Here is a tiny trained network, its code and every weight. The questions are about switching its units off for an input and a class, where a switched-off unit gives its printed mean instead of its output.

import numpy as np


def w(rows, s, z=0):
    codes = np.array(rows[::2]) - 128.0
    scale = np.full(codes.shape[1], s)
    scale[-1] = z or s
    return codes * scale


def f(y):
    return y / 2 * (1 + np.tanh(0.7978845608 * (y + 0.044715 * y**3)))


def log_softmax(a):
    a = a - a.max(-1, keepdims=True)
    return a - np.log(np.exp(a).sum(-1, keepdims=True))


def net(x, mask):
    res = np.array(x, float).reshape(1, 3) / 4 @ E
    y = f(res @ A[0][:, :-1].T + A[0][:, -1])
    res = res + np.where(mask, y, B[0][:, -1]) @ B[0][:, :-1]
    return log_softmax(res[-1] @ U[:, :-1].T + U[:, -1])


A, B = {}, {}
E = w([
[35,238,223,237,247,125,231,234,106],'x0',
[239,165,230,32,237,255,237,29,29],'x1',
[231,144,229,233,139,73,18,132,18],'x2',
],0.0045)
A[0] = w([
[241,245,228,202,243,232,202,140,10,199],'n0',
[11,26,21,131,34,30,15,157,223,227],'n1',
[224,16,176,99,70,219,22,16,16,217],'n2',
[214,25,46,210,32,38,24,64,85,200],'n3',
[22,23,29,3,13,143,154,13,250,236],'n4',
[39,228,161,241,127,32,11,229,120,253],'n5',
],0.0044,0.0037)
B[0] = w([
[253,181,126,131,153,252,46,234,223,246],'n0',
[97,186,23,228,100,46,17,222,161,255],'n1',
[226,49,178,55,15,126,54,43,58,213],'n2',
[168,33,89,248,26,90,51,51,41,215],'n3',
[239,202,13,135,105,246,155,216,235,234],'n4',
[28,228,76,208,210,35,48,216,17,220],'n5',
],0.0045,0.0079)
U = w([
[238,199,44,232,129,236,19,240,239,186],'0',
[86,32,90,235,10,28,25,38,20,159],'1',
[232,39,51,22,36,248,237,25,238,171],'2',
[244,33,253,52,42,134,41,35,35,3],'3',
[12,241,40,181,226,20,234,237,252,186],'4',
[23,204,233,238,238,15,32,177,15,16],'5',
[45,227,216,30,234,245,243,194,231,163],'6',
],0.0043,0.0034)

Each question gives the input, the list of numbers given to net, and the class t.
The units are the neurons (one row each of A and B). Each row of codes is followed by its name. A weight is (code - 128) times the scale printed after its matrix; where a second scale follows, it is the last column's (A, B and U).
mask holds one flag per neuron, in row order. A switched-off neuron (its flag False) gives its mean, the last column of its row in B, instead of its output. The means were averaged over made-up inputs and are rounded, as every weight is.
A unit's drop is (log p(t) with every unit on - log p(t) with that unit switched off) / (log p(t) with every unit on - log p(t) with every unit switched off).
The circuit of an input: a set's keep is (log p(t) with only the set's units on - log p(t) with every unit switched off) / (log p(t) with every unit on - log p(t) with every unit switched off). Starting from all 6 units, units are removed one at a time, each time the one whose removal leaves the highest keep (on an exact tie, the one counted first), for as long as the keep stays at least 0.8.
circuit, biggest first: the units of the circuit, biggest drop first
k most important neurons: the k neurons with the biggest drops, biggest first
drop of u: that unit's drop, to one decimal
input [5,-5,7], class 5: circuit, biggest first => n5
input [3,4,-3], class 6: circuit, biggest first => n1, n3
input [-3,3,-1], class 2: 2 most important neurons => n5, n1
input [-4,-3,3], class 1: circuit, biggest first => n0, n3
input [2,-7,1], class 5: circuit, biggest first => n5, n4
input [-7,1,1], class 3: 2 most important neurons => n2, n5
input [0,5,1], class 3: 4 most important neurons => n4, n1, n2, n5
input [2,7,-3], class 6: 4 most important neurons => n3, n1, n4, n2
input [-5,2,4], class 3: circuit, biggest first => n2, n1
input [3,-1,4], class 5: circuit, biggest first => n4, n5
input [2,-4,-4], class 4: 2 most important neurons => n0, n2
input [-7,1,0], class 2: 2 most important neurons => n4, n5
input [-2,5,4], class 3: 3 most important neurons => n2, n4, n1
input [-8,2,1], class 3: circuit, biggest first => n2
input [-2,4,0], class 2: circuit, biggest first => n5, n1
input [5,2,-8], class 6: 4 most important neurons => n1, n3, n5, n2
input [5,-1,4], class 5: 3 most important neurons => n4, n5, n1
input [-3,7,7], class 3: 2 most important neurons => n2, n4
input [4,-1,4], class 5: 2 most important neurons => n4, n5
input [-2,3,-1], class 2: 2 most important neurons => n5, n1
input [-6,-1,7], class 1: circuit, biggest first => n3
input [4,-2,2], class 5: circuit, biggest first => n4, n5
input [-7,1,-1], class 2: 2 most important neurons => n4, n5
input [2,0,-2], class 4: circuit, biggest first => n2, n0
input [0,2,3], class 3: drop of n4 => 0.4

========

What you have to do
How many of the lines above include the string "output"? Only the number should be written.

Solution
2